● **Work task**: Your answer must be an exact copy of all the entries.

- Opening Delimiter -

A landscape with many peaks, sampled at points; each row gives a point and its height.
A climber steps from a point to whichever of its 2 nearest points has the largest rise for the distance, and stops where none of them is higher. Distance is the straight distance between rows; heights are no part of it.
J547 (h 35.0): [ 82 105  36 122 136 173 108 127 126 163 124 145 154 162 166 132 166 121
 109 144 122 121  79 166  89 115 114 102 114 115 161  82  79 149 128 159]
J450 (h 65.4): [133 119 170 127 224 107 135 173 107 120  94 117 136 124 134 111 153 172
 155 133 174 148 158 155 124 157 158 172 107  80  81 140 149  99  81 113]
J13 (h 52.0): [131 171 131 134 141  96 105 141 149 112 150 100 177 139 105 140 168 147
 131 150 110 103 162  97 113  85 156  96 161 152  96 134 197  86 180 118]
J913 (h 39.2): [128 131  86 142  78 123  89 129 163 161 127  95  97 138 124  63 115 100
 113  56 151 110  99 125 135 128 136 128 140 173 148 181 169 105 100 150]
J347 (h 21.3): [ 96 139 129 114 149  88 115 123  69 136 102 130 155 142 132  68 195 147
 134 147 146 113 132  80 119 114 143 107 200 159 123 126 136  78 146  60]
J796 (h 23.4): [104 118 173 116 118 155  80  82 117 111 107 191 164 137 168 186  92 101
 201 151 145 103 155 135 114 140 140 132 125 133 108  26 129 128  95  89]
J753 (h 22.7): [101 115 145 112 155 123 128 136  60 119  90 116 174 138 121  66 171 145
 140 146 168 123 135 117 107 124 136 112 180 107 103 113 145  85 116  76]
J525 (h 50.5): [108  93 157 140 103  98 106 153 102 179 130  92  79 119 115  39 133 135
  99  73 191 171  93  88 128 168 157 130 145 147  85 168 143 146 123 150]
J250 (h 18.2): [134 122 177 120 123  83 141 110  23 164 121 145 103 126 119  85 145 144
 133 151 117 148 117  66 169 120 106 109 167 147 137 128 140 132 199  57]
J769 (h 26.8): [121 127  89  97 120 174 159 126 128 102 118 114 141 107 107 144 132 126
 116 127 122 143 141 150 115 122 102 148  98 102 167 119  86 143  96 133]
J797 (h 55.3): [112 161 158 150 143  99  82 119 152 121 131 152 153 148 165 170 117 105
 169 169 119  97 133 134 145 117 179  95 146 137  93 108 179  75 134 110]
J793 (h 34.4): [109  95 137  67  61 200 121  77 110 135 120 168 151  88  56 130 100 114
 143 111 157 158 136 121 128 101  84 108 110 144 172  84 132 156 151  81]
J117 (h 23.1): [ 85  91  62 116 122 166 117 146  90 167 123 104 135 136 135  50 184  89
 108 105 178 141  63 150 117 136 131  95 121 112 124  99 115 160 118 136]
J307 (h 10.4): [157 112 157 112 106 127 167 119  89  96 119 103 101  93  90 102 124 155
 107  68 164 168 128 122 129 159  90 192  91 126 127 166 102 153  81 156]
J517 (h 43.2): [129 141  55 161  75 122  60 106 183 155 137 106 121 151 135 110 124  67
 134  88 131 101 107 128 117 120 122 109 146 192 128 159 165  85 109 156]
J416 (h 32.9): [111 148 115 120  99 156 102 141 184  92 124 111 150  82 107 120 108 108
 149  86 168 106 147 141 109 137 152 157 118 146 136 150 180 103  71 135]
J561 (h 61.6): [157 149 185 143 125 116 150 137 156 112 126 165  94  95 148 162  81 131
 152 115 129 125 142 127 172 151 129 164 113 135 141 150 137 130  71 147]
J616 (h 51.8): [118 122 118 107 116 122  79  95  43 141  88 166 112 148 165 110 157 123
 138 130 143 104  78 114 117 156  94 108 115 142 105  64  32 121 113  97]
J70 (h 58.2): [128 130  90 144 159 141 147 153 111 127 123 113 123 123 142 107 156 126
 102 131 148 120  95 156 118 144 131 132 120 100 140 132 101 142 108 153]
J351 (h 57.5): [125 151 176 141 148  96 101 142 134 144 129 146 140 124 151 118 109 134
 140 152 118  91 125 118 147 126 170 104 150 129 106 150 168  91 126 113]
J650 (h 37.1): [ 80  89 104  60  65 219 132  95 146 126 145 135 181  99  56 112 104  99
 133 109 145 168 154 124 115  97 119 111 113 138 171  91 151 151 162  96]
J956 (h 22.1): [117 116  82  83  70 152 156 104 146 136 124  82 113 151  95 130 157 112
  71  87  84 176 138 141 143  90  93 152 124 145 186 120  81 156 128 125]
J664 (h 7.7): [161 156 115 124 127 119 155 136 163  93 120  92 116 104 114 153 147 158
 115 111 116 129 169 120 115 126 115 171 118 126 151 164 114 139  75 161]
J686 (h 12.3): [147 121  65 183 162 131 155 162 152 152 152  90 100 176 163  78 125 119
  81 130 104 123  91 162 106 126 139 109 153 112 135 165 133 140 176 163]
J238 (h 34.5): [156 139 168 124 165  77 142 138 102 132 110 116 121 126 112 120 190 175
  94 128 135 113 135  74 125 142 115 134 142 141 105 168  89 146 111 154]
J639 (h 53.6): [149 135 118 158 169 111 155 153 110 116 124 113  96 115 149 109 164 151
 103 113 151 116 101 135 127 161 125 166 120 116 110 158 101 139  84 168]
J974 (h 44.0): [133 119 196 142 196  88 141 136  63 143 108 156 101 139 187 104 132 142
 134 168 121 109 106 125 170 153 136 112 127 106  79 140 117 107 108 101]
J613 (h 35.3): [ 91 117 109  96  97 188 161 146 149 116 151 107 179 125  80 121  99 117
 112 128  93 171 165 125 112  94 152 117 133 106 153 110 143 135 197 116]
J481 (h 55.9): [138 134 187 125  87 114  73  91 112 115 113 175 101  93 146 169  58 108
 160  91 124 113 109 109 137 153 118 148 106 173 122  87  73 137  52 115]
J969 (h 63.5): [110  97  48 126  67 164 116 113 212 116 169  84 120 169 157 163  75  89
 132 130  98 116 126 177 125 114 115 162 101 121 163 124 165 129 161 159]
J23 (h 35.9): [162 138 191 111 155  49 148 149 106 146 113 127 116 129  91 132 169 194
  95 122 108 120 159  37 130 115 107 134 153 153 107 167 122 151 152 132]
J709 (h 50.1): [158 134 218 119 154  80 107 138 130 136 122 170 100 114 159 153 100 148
 173 141 118  94 116  80 161 131 171 135 123 152 106 168 120 101  55 116]
J252 (h 14.9): [125  93 127 107 100 187 183 102 182 100 150 147 128 119 147 185  34 109
 150 149  93 171 167 152 155 134 105 148  96 105 164 104 139 163 144 127]
J26 (h 28.8): [127 168 165 122 187 115 130 155 171  93 127 122 167 128 121 152 121 142
 172 128 137 139 207 149 136 122 188 133  94 104  85 138 206  95 118 119]
J773 (h 48.3): [126 147 109 112  81 110 105  88  90 146 107 145 113 125 113 146 147 123
  99  86 128 144 104 123 142 135  82 119 117 164 155 101  62 151  94 131]
J204 (h 45.1): [113 121  67 119  47 147  94 100 199 109 156  70 131 148 110 126  92  66
 132  86 136 122 138 151 119 107 121 133 129 159 153 154 209 108 147 157]
J209 (h 54.0): [111  87 168 135 135 105  87 186 123 160 112 107 113 114 109  50 104 149
 132  85 198 150  90 101 112 166 168 147 147 131  84 182 166 113 116 148]
J291 (h 32.5): [141 123 169 111 134 155 135 131  59 107 101 133 117  87 121  93 150 130
 145 106 193 119  84 141 130 166 106 174  90 116  86 128  89 130  60 119]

- Closing Delimiter -

● **Task solution**:
A landscape with many peaks, sampled at points; each row gives a point and its height.
A climber steps from a point to whichever of its 2 nearest points has the largest rise for the distance, and stops where none of them is higher. Distance is the straight distance between rows; heights are no part of it.
J547 (h 35.0): [ 82 105  36 122 136 173 108 127 126 163 124 145 154 162 166 132 166 121
 109 144 122 121  79 166  89 115 114 102 114 115 161  82  79 149 128 159]
J450 (h 65.4): [133 119 170 127 224 107 135 173 107 120  94 117 136 124 134 111 153 172
 155 133 174 148 158 155 124 157 158 172 107  80  81 140 149  99  81 113]
J13 (h 52.0): [131 171 131 134 141  96 105 141 149 112 150 100 177 139 105 140 168 147
 131 150 110 103 162  97 113  85 156  96 161 152  96 134 197  86 180 118]
J913 (h 39.2): [128 131  86 142  78 123  89 129 163 161 127  95  97 138 124  63 115 100
 113  56 151 110  99 125 135 128 136 128 140 173 148 181 169 105 100 150]
J347 (h 21.3): [ 96 139 129 114 149  88 115 123  69 136 102 130 155 142 132  68 195 147
 134 147 146 113 132  80 119 114 143 107 200 159 123 126 136  78 146  60]
J796 (h 23.4): [104 118 173 116 118 155  80  82 117 111 107 191 164 137 168 186  92 101
 201 151 145 103 155 135 114 140 140 132 125 133 108  26 129 128  95  89]
J753 (h 22.7): [101 115 145 112 155 123 128 136  60 119  90 116 174 138 121  66 171 145
 140 146 168 123 135 117 107 124 136 112 180 107 103 113 145  85 116  76]
J525 (h 50.5): [108  93 157 140 103  98 106 153 102 179 130  92  79 119 115  39 133 135
  99  73 191 171  93  88 128 168 157 130 145 147  85 168 143 146 123 150]
J250 (h 18.2): [134 122 177 120 123  83 141 110  23 164 121 145 103 126 119  85 145 144
 133 151 117 148 117  66 169 120 106 109 167 147 137 128 140 132 199  57]
J769 (h 26.8): [121 127  89  97 120 174 159 126 128 102 118 114 141 107 107 144 132 126
 116 127 122 143 141 150 115 122 102 148  98 102 167 119  86 143  96 133]
J797 (h 55.3): [112 161 158 150 143  99  82 119 152 121 131 152 153 148 165 170 117 105
 169 169 119  97 133 134 145 117 179  95 146 137  93 108 179  75 134 110]
J793 (h 34.4): [109  95 137  67  61 200 121  77 110 135 120 168 151  88  56 130 100 114
 143 111 157 158 136 121 128 101  84 108 110 144 172  84 132 156 151  81]
J117 (h 23.1): [ 85  91  62 116 122 166 117 146  90 167 123 104 135 136 135  50 184  89
 108 105 178 141  63 150 117 136 131  95 121 112 124  99 115 160 118 136]
J307 (h 10.4): [157 112 157 112 106 127 167 119  89  96 119 103 101  93  90 102 124 155
 107  68 164 168 128 122 129 159  90 192  91 126 127 166 102 153  81 156]
J517 (h 43.2): [129 141  55 161  75 122  60 106 183 155 137 106 121 151 135 110 124  67
 134  88 131 101 107 128 117 120 122 109 146 192 128 159 165  85 109 156]
J416 (h 32.9): [111 148 115 120  99 156 102 141 184  92 124 111 150  82 107 120 108 108
 149  86 168 106 147 141 109 137 152 157 118 146 136 150 180 103  71 135]
J561 (h 61.6): [157 149 185 143 125 116 150 137 156 112 126 165  94  95 148 162  81 131
 152 115 129 125 142 127 172 151 129 164 113 135 141 150 137 130  71 147]
J616 (h 51.8): [118 122 118 107 116 122  79  95  43 141  88 166 112 148 165 110 157 123
 138 130 143 104  78 114 117 156  94 108 115 142 105  64  32 121 113  97]
J70 (h 58.2): [128 130  90 144 159 141 147 153 111 127 123 113 123 123 142 107 156 126
 102 131 148 120  95 156 118 144 131 132 120 100 140 132 101 142 108 153]
J351 (h 57.5): [125 151 176 141 148  96 101 142 134 144 129 146 140 124 151 118 109 134
 140 152 118  91 125 118 147 126 170 104 150 129 106 150 168  91 126 113]
J650 (h 37.1): [ 80  89 104  60  65 219 132  95 146 126 145 135 181  99  56 112 104  99
 133 109 145 168 154 124 115  97 119 111 113 138 171  91 151 151 162  96]
J956 (h 22.1): [117 116  82  83  70 152 156 104 146 136 124  82 113 151  95 130 157 112
  71  87  84 176 138 141 143  90  93 152 124 145 186 120  81 156 128 125]
J664 (h 7.7): [161 156 115 124 127 119 155 136 163  93 120  92 116 104 114 153 147 158
 115 111 116 129 169 120 115 126 115 171 118 126 151 164 114 139  75 161]
J686 (h 12.3): [147 121  65 183 162 131 155 162 152 152 152  90 100 176 163  78 125 119
  81 130 104 123  91 162 106 126 139 109 153 112 135 165 133 140 176 163]
J238 (h 34.5): [156 139 168 124 165  77 142 138 102 132 110 116 121 126 112 120 190 175
  94 128 135 113 135  74 125 142 115 134 142 141 105 168  89 146 111 154]
J639 (h 53.6): [149 135 118 158 169 111 155 153 110 116 124 113  96 115 149 109 164 151
 103 113 151 116 101 135 127 161 125 166 120 116 110 158 101 139  84 168]
J974 (h 44.0): [133 119 196 142 196  88 141 136  63 143 108 156 101 139 187 104 132 142
 134 168 121 109 106 125 170 153 136 112 127 106  79 140 117 107 108 101]
J613 (h 35.3): [ 91 117 109  96  97 188 161 146 149 116 151 107 179 125  80 121  99 117
 112 128  93 171 165 125 112  94 152 117 133 106 153 110 143 135 197 116]
J481 (h 55.9): [138 134 187 125  87 114  73  91 112 115 113 175 101  93 146 169  58 108
 160  91 124 113 109 109 137 153 118 148 106 173 122  87  73 137  52 115]
J969 (h 63.5): [110  97  48 126  67 164 116 113 212 116 169  84 120 169 157 163  75  89
 132 130  98 116 126 177 125 114 115 162 101 121 163 124 165 129 161 159]
J23 (h 35.9): [162 138 191 111 155  49 148 149 106 146 113 127 116 129  91 132 169 194
  95 122 108 120 159  37 130 115 107 134 153 153 107 167 122 151 152 132]
J709 (h 50.1): [158 134 218 119 154  80 107 138 130 136 122 170 100 114 159 153 100 148
 173 141 118  94 116  80 161 131 171 135 123 152 106 168 120 101  55 116]
J252 (h 14.9): [125  93 127 107 100 187 183 102 182 100 150 147 128 119 147 185  34 109
 150 149  93 171 167 152 155 134 105 148  96 105 164 104 139 163 144 127]
J26 (h 28.8): [127 168 165 122 187 115 130 155 171  93 127 122 167 128 121 152 121 142
 172 128 137 139 207 149 136 122 188 133  94 104  85 138 206  95 118 119]
J773 (h 48.3): [126 147 109 112  81 110 105  88  90 146 107 145 113 125 113 146 147 123
  99  86 128 144 104 123 142 135  82 119 117 164 155 101  62 151  94 131]
J204 (h 45.1): [113 121  67 119  47 147  94 100 199 109 156  70 131 148 110 126  92  66
 132  86 136 122 138 151 119 107 121 133 129 159 153 154 209 108 147 157]
J209 (h 54.0): [111  87 168 135 135 105  87 186 123 160 112 107 113 114 109  50 104 149
 132  85 198 150  90 101 112 166 168 147 147 131  84 182 166 113 116 148]
J291 (h 32.5): [141 123 169 111 134 155 135 131  59 107 101 133 117  87 121  93 150 130
 145 106 193 119  84 141 130 166 106 174  90 116  86 128  89 130  60 119]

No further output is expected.